** EXERCISE BRIEF **
The line containing "-89 -13 -103 315" marks the end, so write out exactly every line from the top of the entries below through that one.

(Stored records)
Each run below is a few steps of one of 6 hidden systems, one row a step.
Z, seq 1 (9 x 22):
-112 -169 174 208 -219 -130 -63 13 150 -80 77 265 -224 -15 188 -66 -318
 -66 -2 337 -68 393

188 109 -136 -162 -76 -95 -239 -597 -238 16 -14 68 138 104 170 196 -19
 120 59 73 -18 -132

138 -58 244 60 -159 85 -42 75 -110 85 283 129 21 -143 -67 -592 147 103
 -54 0 55 -152

-498 9 94 -82 129 4 -162 -212 168 138 -275 19 -142 121 169 -42 153 101
 183 183 23 227

37 325 -69 -160 -389 -200 -46 174 -72 -109 21 262 -2 -95 179 86 -132 48
 70 -70 128 -368

138 -140 -49 11 -33 -64 11 -102 212 61 -346 -215 273 73 -219 -345 358
 182 -51 -140 -15 38

-415 230 -21 -49 231 232 0 241 23 11 153 -13 -143 0 -22 47 101 -201 200
 60 -2 -343

91 -78 -105 -41 -233 -267 266 280 255 -108 -312 115 83 -102 179 71 -47 5
 -89 -13 -103 315

84 63 -204 23 49 122 -145 -263 -13 12 -71 -303 234 204 -239 125 -94 -225
 86 -77 -81 -387
Y, seq 2, 9 rows:
-122 -41 72 59 -17 -74 -7 196 154 -46 -31 21 13 -55 -27 -249 165 162 -62
 35 84 151

-231 235 -87 -95 16 -22 -101 68 4 -31 -126 -46 91 76 175 130 45 -9 133
 75 69 -72

203 48 -13 49 -169 -101 146 325 26 -82 -58 48 35 -81 -17 -50 45 32 -16
 -77 25 -48

-56 15 -73 30 188 115 37 2 62 47 -197 -213 92 114 -73 28 200 -88 131 29
 -69 -9

-2 48 23 18 -41 40 164 210 -27 -27 79 164 -207 -75 34 123 -112 -165 86
 16 -81 -115

179 -151 -60 29 -33 -33 77 -142 76 45 -242 -116 111 81 -41 54 -26 -77
 -24 -45 -126 161

30 37 0 36 60 121 -44 -103 -83 28 185 44 -158 20 -156 57 -23 -91 89 -9
 -36 -317

24 -223 61 -76 48 -13 152 -94 48 68 -7 89 -36 -102 67 -63 -16 3 -143 -33
 -129 271

-151 49 -20 30 -60 17 -259 -206 23 1 46 -94 61 119 -71 18 -232 -78 17 25
 55 -160
B, seq 3 (9 x 22):
-71 217 8 77 -65 -80 -416 -357 -152 -61 149 187 -188 154 43 69 69 221
 252 314 137 -235

115 -9 186 -225 -256 -80 39 -67 -111 145 -23 272 93 -190 286 -474 202
 227 -46 -41 22 80

-352 172 43 70 -99 23 -366 -51 188 70 -245 -189 55 229 -153 -265 114 50
 249 44 193 -265

52 159 -109 -177 -205 -281 179 185 102 -141 -77 429 -202 -189 111 97 276
 274 72 -8 6 -170

-73 75 -13 -175 -161 90 60 169 106 176 -356 -308 449 38 34 -302 -38 -205
 -18 -300 4 -121

16 56 -227 243 40 -118 46 226 304 -285 -12 58 -234 64 -375 215 194 9 174
 143 -55 -300

1 6 -125 -416 35 57 435 111 -29 102 -78 84 215 -215 359 102 -30 -233
 -132 -199 -277 90

92 -96 -51 414 -113 85 -156 72 204 -81 -40 -320 93 232 -389 -47 -317
 -356 68 66 -64 -173

131 -81 -248 -160 302 -48 295 -232 -19 -143 155 292 -139 -141 123 378
 307 72 -21 203 -323 92
B, seq 4:
-56 -2 -42 -250 -314 -66 173 -21 198 42 -60 271 42 -170 130 -167 -139
 -196 13 -101 -226 -222

19 -44 -239 26 -172 -81 -100 -236 323 -88 -207 -126 269 125 -212 -93 -12
 -139 47 33 -170 -260

20 51 -256 -176 11 -19 160 -57 105 -154 253 250 53 -180 -41 8 164 -81
 -25 71 -269 -381

-187 -109 -80 -84 -165 48 48 -19 293 -11 1 -16 338 -67 88 -314 -196 -343
 -97 67 -266 -18

12 73 -325 109 -64 -127 -151 -215 187 -273 84 74 111 92 -85 177 -30 -116
 104 342 -190 -257

189 -15 -110 -206 -99 44 194 -76 -71 -43 221 210 316 -199 260 -220 77
 -179 -89 146 -315 -93

-199 -23 -43 180 -80 121 -222 -126 245 -38 17 -105 194 150 -71 -299 -88
 -324 164 344 -196 -136

71 83 -198 -97 -124 -143 36 -235 44 -168 111 427 -76 -76 237 137 108 -8
 168 355 -252 -142

124 -2 47 -121 -281 132 -28 -185 -34 163 -58 -16 415 -13 177 -473 -92
 -284 47 21 -198 -165
W, seq 5:
23 0 128 71 60 138 156 330 -53 145 -145 -204 -144 25 -175 78 -123 -143
 35 -324 98 -44

51 -100 -84 91 141 -47 183 57 127 -23 -220 -34 -288 68 -197 378 25 -3 65
 -84 -60 87

140 -91 0 -113 146 91 167 -70 -196 104 79 -62 -97 -53 -93 283 -200 -72
 -151 -324 -10 -26

43 -267 -7 214 143 -22 15 -20 157 -67 60 -139 -129 42 -357 75 -99 22
 -186 -63 -8 149

-148 -33 -53 -100 290 9 -31 -205 -110 -28 195 20 -163 -9 35 367 -86 68
 -133 9 16 116

114 -153 87 105 -84 -97 -81 18 -66 -71 204 -27 20 -48 -82 -14 -289 117
 -306 -101 149 203

-128 -14 -52 102 259 -50 -244 -174 -31 -92 42 -176 24 130 -79 146 126
 235 -78 156 159 186

-9 88 164 -6 38 1 -38 194 -288 -28 295 86 -111 -106 161 50 -89 155 -133
 -9 220 131

-16 -31 97 172 -50 -115 -186 45 40 1 -251 -221 67 156 -9 -19 -49 179 -29
 9 220 339
Y, seq 6:
31 66 2 16 -126 75 9 144 -62 -61 320 113 -22 -112 -73 -75 -200 -174 -40
 -36 -30 -345

47 -230 -72 19 113 -62 83 -182 170 -40 -111 -50 173 4 22 -101 189 53
 -112 153 -192 342

-128 211 0 -37 -64 140 -176 -39 -157 -4 239 24 41 24 84 16 -218 -217 113
 86 1 -345

246 -218 16 78 -112 -152 132 10 123 -77 -28 148 44 -101 20 -210 149 143
 -112 118 -119 291

-203 192 -4 -60 67 194 -242 -201 -117 119 -4 -159 168 143 78 -56 -24
 -167 183 81 5 -241

135 -98 78 64 -205 -157 164 194 104 -109 116 341 -202 -177 31 -167 74
 115 -37 109 -58 84

-127 70 -54 -126 34 84 -143 -266 6 154 -310 -252 303 169 127 -58 52 -97
 103 -8 -31 13

45 68 52 84 -189 -60 47 232 63 -121 235 307 -274 -132 -134 -111 17 30 78
 40 15 -313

** RESULT OF THE EXERCISE **
Each run below is a few steps of one of 6 hidden systems, one row a step.
Z, seq 1 (9 x 22):
-112 -169 174 208 -219 -130 -63 13 150 -80 77 265 -224 -15 188 -66 -318
 -66 -2 337 -68 393

188 109 -136 -162 -76 -95 -239 -597 -238 16 -14 68 138 104 170 196 -19
 120 59 73 -18 -132

138 -58 244 60 -159 85 -42 75 -110 85 283 129 21 -143 -67 -592 147 103
 -54 0 55 -152

-498 9 94 -82 129 4 -162 -212 168 138 -275 19 -142 121 169 -42 153 101
 183 183 23 227

37 325 -69 -160 -389 -200 -46 174 -72 -109 21 262 -2 -95 179 86 -132 48
 70 -70 128 -368

138 -140 -49 11 -33 -64 11 -102 212 61 -346 -215 273 73 -219 -345 358
 182 -51 -140 -15 38

-415 230 -21 -49 231 232 0 241 23 11 153 -13 -143 0 -22 47 101 -201 200
 60 -2 -343

91 -78 -105 -41 -233 -267 266 280 255 -108 -312 115 83 -102 179 71 -47 5
 -89 -13 -103 315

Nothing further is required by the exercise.